## TASK GOAL
In the data that follows, find the line with "Raro of Fuvumav is 0.11"; transcribe it, every later line up to the one with "Sako,4.001,-3.849,-4.035,15.773,-27.967,-42.208,-27.962,7.871", and that line as well, exactly and with no others.

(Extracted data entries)
Look-ups in named tables: a row name and a column name give one cell, copied from the table.

Beb:
|  | Defo | Nen |
|---|---|---|
| Sud | 21 | -55 |
| Meso | -51 | 12 |
| Nipulem | -27 | 77 |
| Ves | 48 | -16 |
| Nirif | 23 | 52 |

Defo of Meso = -51
Nen of Nirif = 52
Defo of Sud = 21
Defo of Ves = 48
Defo of Nirif = 23
Nen of Nipulem = 77
Nen of Sud = -55
Nen of Ves = -16
Nen of Meso = 12
Which row has the largest Nen? Nipulem

Benama:
,Lomo,Dogodob,Tolegar
Bafugom,82,143,119
Sel,182,125,153
Fop,161,203,197
Zera,137,154,137
Nemigu,110,212,190
Degu,106,128,174
Vuv,220,157,45
Vun,173,71,169
Suvezon,141,109,139
Zokori,180,172,14
Tute,128,177,211
Fofadig,191,143,156
Div,194,95,191

What is the Tolegar of Div in Benama? 191
What is the Lomo of Zokori in Benama? 180
What is the Lomo of Degu in Benama? 106
What is the Tolegar of Vun in Benama? 169
What is the Lomo of Suvezon in Benama? 141
What is the Lomo of Div in Benama? 194
What is the Tolegar of Suvezon in Benama? 139
Row with the largest Tolegar: Tute

Fab:
cols = Rovav, Kesazo
Med: [168, 155]
Tepobez: [168, 6]
Diruk: [54, 27]
Kod: [140, 170]
Susam: [150, 59]
Ger: [248, 210]
Ven: [125, 162]
Nek: [250, 72]
Poseb: [221, 122]
Mibidi: [123, 52]
Tir: [104, 199]
Dasasis: [205, 161]
Pil: [86, 81]

Ger, Kesazo: 210
Nek, Rovav: 250
Pil, Rovav: 86
Ven, Rovav: 125
Poseb, Rovav: 221
Tepobez, Kesazo: 6
Dasasis, Kesazo: 161
Mibidi, Rovav: 123

Table Fuso
         Tiker  Nameman
Zabu      -2.6    -70.4
Fatume    66.0    -65.6
Rerale   -41.6    -62.4
Seko     -97.4    -43.2
Lam      -25.7    -70.2
Sos      -28.2    -72.6
Gur      -52.4    -68.9
Nirinip  -73.3    -59.3
Popeb     31.2    -57.4
Sotosal   49.1    -20.5

Tiker of Seko: -97.4
Nameman of Zabu: -70.4
Nameman of Lam: -70.2
Nameman of Popeb: -57.4
Tiker of Sos: -28.2
Nameman of Rerale: -62.4
Nameman of Fatume: -65.6
Nameman of Gur: -68.9
Tiker of Zabu: -2.6
Tiker of Gur: -52.4
Nameman of Seko: -43.2
Nameman of Sos: -72.6
Nameman of Sotosal: -20.5

Table Laloni
|  | Zuzosod | Ladof | Zek | Goletil | Liro | Sano | Vonu | Vuru | Zotasi |
|---|---|---|---|---|---|---|---|---|---|
| Vogup | 62.645 | 44.012 | 61.180 | 59.089 | 65.079 | 55.555 | 57.476 | 56.659 | 61.426 |
| Dulanat | 59.438 | 51.497 | 70.762 | 67.911 | 59.928 | 67.757 | 57.674 | 52.449 | 57.249 |
| Ket | 63.195 | 64.688 | 42.469 | 59.917 | 59.354 | 53.959 | 74.278 | 67.328 | 73.142 |
| Zes | 67.533 | 52.475 | 58.897 | 59.722 | 69.372 | 44.404 | 50.276 | 67.146 | 71.606 |
| Dulare | 65.126 | 37.102 | 71.305 | 51.825 | 65.603 | 39.436 | 33.776 | 56.494 | 70.275 |
| Togus | 51.513 | 15.285 | 84.182 | 32.664 | 58.873 | 41.943 | 26.710 | 43.189 | 51.695 |
| Bomamos | 66.576 | 80.908 | 65.110 | 85.916 | 66.810 | 68.013 | 71.461 | 59.891 | 57.022 |

Bomamos, Vuru -> 59.891
Dulare, Sano -> 39.436
Ket, Vonu -> 74.278
Bomamos, Zek -> 65.110
Ket, Sano -> 53.959
Togus, Ladof -> 15.285
Zes, Zek -> 58.897
Togus, Sano -> 41.943
Togus, Vuru -> 43.189
Vogup, Vuru -> 56.659
Bomamos, Vonu -> 71.461

Mutazev =
	Zepono	Dogib	Gerub	Niv	Bifo	Raro	Fas	Gom	Fizig
Kur	0.54	0.06	0.13	0.45	-0.39	0.05	0.14	0.40	0.35
Nitabi	-0.10	-0.29	0.10	0.13	0.38	0.06	-0.45	-0.07	-0.22
Nali	0.44	0.13	-0.50	0.45	0.33	0.09	-0.08	0.12	0.01
Dakapuv	0.14	-0.39	0.19	-0.07	0.24	0.13	0.03	0.20	-0.12
Zipa	-0.26	-0.26	-0.17	-0.10	0.05	-0.16	-0.11	-0.27	0.04
Nak	-0.12	-0.01	-0.18	-0.01	0.14	0.03	0.08	0.11	0.24
Fuvumav	0.16	-0.01	-0.05	0.04	0.03	0.11	-0.08	0.17	0.07
Sobiman	0.25	-0.45	0.03	0.09	-0.04	0.00	0.28	0.22	0.26
Zezitad	0.28	-0.46	0.16	0.31	0.09	0.06	0.29	0.12	0.10
Pif	0.26	0.06	0.07	0.29	0.16	0.03	-0.19	0.00	-0.45
Zikamo	0.03	0.20	-0.71	0.32	0.49	0.06	-0.03	-0.27	-0.10
Sebo	0.16	-0.06	-0.10	-0.03	0.12	0.02	-0.19	0.05	0.00

Raro of Fuvumav is 0.11
Gom of Sebo is 0.05
Bifo of Kur is -0.39
Niv of Fuvumav is 0.04
Niv of Pif is 0.29
Dogib of Nak is -0.01
Gom of Nak is 0.11
Raro of Kur is 0.05
Fizig of Pif is -0.45
Fas of Zipa is -0.11
Fizig of Sebo is 0.00
Zepono of Sebo is 0.16
Dogib of Pif is 0.06
Raro of Zezitad is 0.06
Fizig of Dakapuv is -0.12
Gerub of Nak is -0.18
Fas of Kur is 0.14

Dal.csv
,Zam,Bina,Nurub,Nuli,Paganu,Boga,Vap,Bituk
Sako,4.001,-3.849,-4.035,15.773,-27.967,-42.208,-27.962,7.871
Gokez,-4.152,-24.851,-17.307,-19.766,19.016,26.119,-13.690,-3.038
Tozo,-10.283,-9.723,-8.179,0.436,-6.527,13.762,4.414,43.229
Gumuse,6.263,-38.887,10.066,-2.803,28.587,50.510,-12.577,22.447
Nadu,-2.469,23.676,3.170,-10.393,-26.998,-59.141,17.781,-38.528
Renura,9.497,-8.406,6.059,-7.229,16.673,-23.243,4.508,-30.013
Mato,-5.858,22.302,6.390,7.933,-23.866,-4.082,-4.843,27.607
Suf,4.693,-3.271,8.639,-2.220,3.918,16.063,-25.200,-0.735
Meb,13.488,-17.506,-0.412,4.401,-3.685,-0.637,-30.986,-6.430
Pofi,-50.525,-37.147,-31.132,-37.829,-25.826,31.278,7.490,47.715
Repop,-20.793,-1.189,7.212,0.202,-14.678,18.879,32.778,49.953

What is the Bituk of Sako in Dal? 7.871
What is the Vap of Sako in Dal? -27.962
What is the Zam of Repop in Dal? -20.793
What is the Boga of Sako in Dal? -42.208
What is the Bina of Meb in Dal? -17.506
What is the Nuli of Meb in Dal? 4.401
What is the Bituk of Pofi in Dal? 47.715
What is the Bina of Renura in Dal? -8.406
What is the Bituk of Gokez in Dal? -3.038
What is the Nuli of Suf in Dal? -2.220
What is the Zam of Suf in Dal? 4.693
What is the Vap of Repop in Dal? 32.778
What is the Boga of Gokez in Dal? 26.119
What is the Zam of Mato in Dal? -5.858
What is the Zam of Tozo in Dal? -10.283
Which row has the largest Zam? Meb

Godanav =
         Torata  Kugip  Kat  Labeba  Tolupab  Vutovu  Funir
Fesak       173     98  121     184        9     105    236
Naz         239     77   82     192       70     131    129
Manurud     176    125  133     211      109     153    153

What is the Torata of Manurud in Godanav?
176
What is the Vutovu of Manurud in Godanav?
153
What is the Funir of Manurud in Godanav?
153
What is the Labeba of Naz in Godanav?
192
What is the Kugip of Fesak in Godanav?
98
What is the Kat of Naz in Godanav?
82
What is the Torata of Fesak in Godanav?
173
What is the Funir of Fesak in Godanav?
236
What is the Kat of Fesak in Godanav?
121
What is the Kat of Manurud in Godanav?
133
What is the Torata of Naz in Godanav?
239
What is the Vutovu of Fesak in Godanav?
105
What is the Tolupab of Naz in Godanav?
70

Mudeso =
,Fuvumog,Tek,Nidin,Nirusel
Lotusan,993,5730,2860,8650
Kisona,993,1593,7633,4529
Togoni,993,3641,4585,6205
Patulav,993,4610,2884,7800
Vutoda,993,3641,4585,5575
Ruso,649,3731,4155,7446
Kof,1087,2948,7349,4603

What is the Fuvumog of Kof in Mudeso? 1087
What is the Tek of Ruso in Mudeso? 3731
What is the Fuvumog of Togoni in Mudeso? 993
What is the Nirusel of Patulav in Mudeso? 7800
What is the Nidin of Togoni in Mudeso? 4585
What is the Tek of Patulav in Mudeso? 4610
What is the Fuvumog of Patulav in Mudeso? 993
What is the Nidin of Ruso in Mudeso? 4155
What is the Nirusel of Kisona in Mudeso? 4529
What is the Nidin of Lotusan in Mudeso? 2860
What is the Nidin of Patulav in Mudeso? 2884
Which row has the largest Nidin? Kisona

Gido =
columns: Banaf, Meb, Duru, Guv
Dobozun: [193, 219, 237, 73]
Dokab: [85, 112, 116, 118]
Fozegem: [131, 126, 96, 99]
Gope: [94, 119, 159, 139]
Foma: [31, 167, 64, 202]
Tulelu: [186, 133, 106, 152]
Tubomol: [149, 141, 157, 126]
Falura: [174, 106, 101, 156]
Nak: [187, 205, 219, 97]
Gerole: [50, 157, 67, 179]
Bobed: [114, 80, 147, 84]
Koles: [129, 117, 95, 104]

What is the Guv of Foma in Gido? 202
What is the Duru of Koles in Gido? 95
What is the Meb of Koles in Gido? 117
What is the Guv of Tubomol in Gido? 126
What is the Duru of Gerole in Gido? 67
What is the Meb of Falura in Gido? 106
What is the Banaf of Tulelu in Gido? 186
What is the Guv of Dobozun in Gido? 73
What is the Duru of Dobozun in Gido? 237
What is the Guv of Falura in Gido? 156
What is the Duru of Fozegem in Gido? 96
What is the Duru of Foma in Gido? 64
What is the Guv of Fozegem in Gido? 99
What is the Meb of Fozegem in Gido? 126
What is the Banaf of Tubomol in Gido? 149
What is the Duru of Tulelu in Gido? 106
What is the Meb of Dobozun in Gido? 219
What is the Duru of Dokab in Gido? 116
What is the Meb of Tubomol in Gido? 141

## RESPONSE
Raro of Fuvumav is 0.11
Gom of Sebo is 0.05
Bifo of Kur is -0.39
Niv of Fuvumav is 0.04
Niv of Pif is 0.29
Dogib of Nak is -0.01
Gom of Nak is 0.11
Raro of Kur is 0.05
Fizig of Pif is -0.45
Fas of Zipa is -0.11
Fizig of Sebo is 0.00
Zepono of Sebo is 0.16
Dogib of Pif is 0.06
Raro of Zezitad is 0.06
Fizig of Dakapuv is -0.12
Gerub of Nak is -0.18
Fas of Kur is 0.14

Dal.csv
,Zam,Bina,Nurub,Nuli,Paganu,Boga,Vap,Bituk
Sako,4.001,-3.849,-4.035,15.773,-27.967,-42.208,-27.962,7.871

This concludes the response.